| Data entries |

Q752: [110 114 107 139 103 120 128 135 117 121 112 167]
Q695: [ 56 113 139 140 113 152 115 161 161 147 113 111]
Q51: [155 139 140 123 152 115 161 145 149 113 112 161]
back: [111 113] -> Q695
all Q695: [113] -> 1 4 10
back: [111 113 147 161 161 115 152 113 140 139 113] -> Q695
chg Q51: [155 139 140 123 152 115 162 145 149 113 112 161] -> 6, [161]

Q688: [ 81 100 238 125  96]
Q798: [136 237 237 237 132]
Q734: [152 152 136  80  99]
all Q798: [237] -> 1 2 3
chg Q688: [ 81 100 238 125  95] -> 4, [96]
count Q734: [99] -> 1
back: [237 237 136] -> Q798
back: [152 152] -> Q734
back: [99 80] -> Q734

Q300: [127 120 137 139 120 127 119 127 151 129 122 149 120 127 127 106 110 119
 123 148]
Q52: [ 85 190 180 167  94 143  88 144 166 146 107 151 169 119  92  27 136 115
 137 149]
Q705: [105 149 117 147 142 147 118 124 121 107 102 122 122 134 128 114 159 131
 130  86]
Q289: [ 42 229 161 128 128  13 117  12 181 140  13 164 178  57 128  13  13 128
 156 157]
Q657: [134 134 125 145 129 114 127  87 131 135 163 111 119 162 140 152 108 118
 125 162]
Q376: [127 100 146 114  98 117 115 136 104 136 104 116 118 139 149 132 162 133
 117  89]
Q407: [111 164 170 161 102 131  97 131 158 136 114 148 155 137 115  67 123 114
 125 148]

| Problem description |
Copy all of the data exactly. Skip nothing.

| Exercise solution |
Q752: [110 114 107 139 103 120 128 135 117 121 112 167]
Q695: [ 56 113 139 140 113 152 115 161 161 147 113 111]
Q51: [155 139 140 123 152 115 161 145 149 113 112 161]
back: [111 113] -> Q695
all Q695: [113] -> 1 4 10
back: [111 113 147 161 161 115 152 113 140 139 113] -> Q695
chg Q51: [155 139 140 123 152 115 162 145 149 113 112 161] -> 6, [161]

Q688: [ 81 100 238 125  96]
Q798: [136 237 237 237 132]
Q734: [152 152 136  80  99]
all Q798: [237] -> 1 2 3
chg Q688: [ 81 100 238 125  95] -> 4, [96]
count Q734: [99] -> 1
back: [237 237 136] -> Q798
back: [152 152] -> Q734
back: [99 80] -> Q734

Q300: [127 120 137 139 120 127 119 127 151 129 122 149 120 127 127 106 110 119
 123 148]
Q52: [ 85 190 180 167  94 143  88 144 166 146 107 151 169 119  92  27 136 115
 137 149]
Q705: [105 149 117 147 142 147 118 124 121 107 102 122 122 134 128 114 159 131
 130  86]
Q289: [ 42 229 161 128 128  13 117  12 181 140  13 164 178  57 128  13  13 128
 156 157]
Q657: [134 134 125 145 129 114 127  87 131 135 163 111 119 162 140 152 108 118
 125 162]
Q376: [127 100 146 114  98 117 115 136 104 136 104 116 118 139 149 132 162 133
 117  89]
Q407: [111 164 170 161 102 131  97 131 158 136 114 148 155 137 115  67 123 114
 125 148]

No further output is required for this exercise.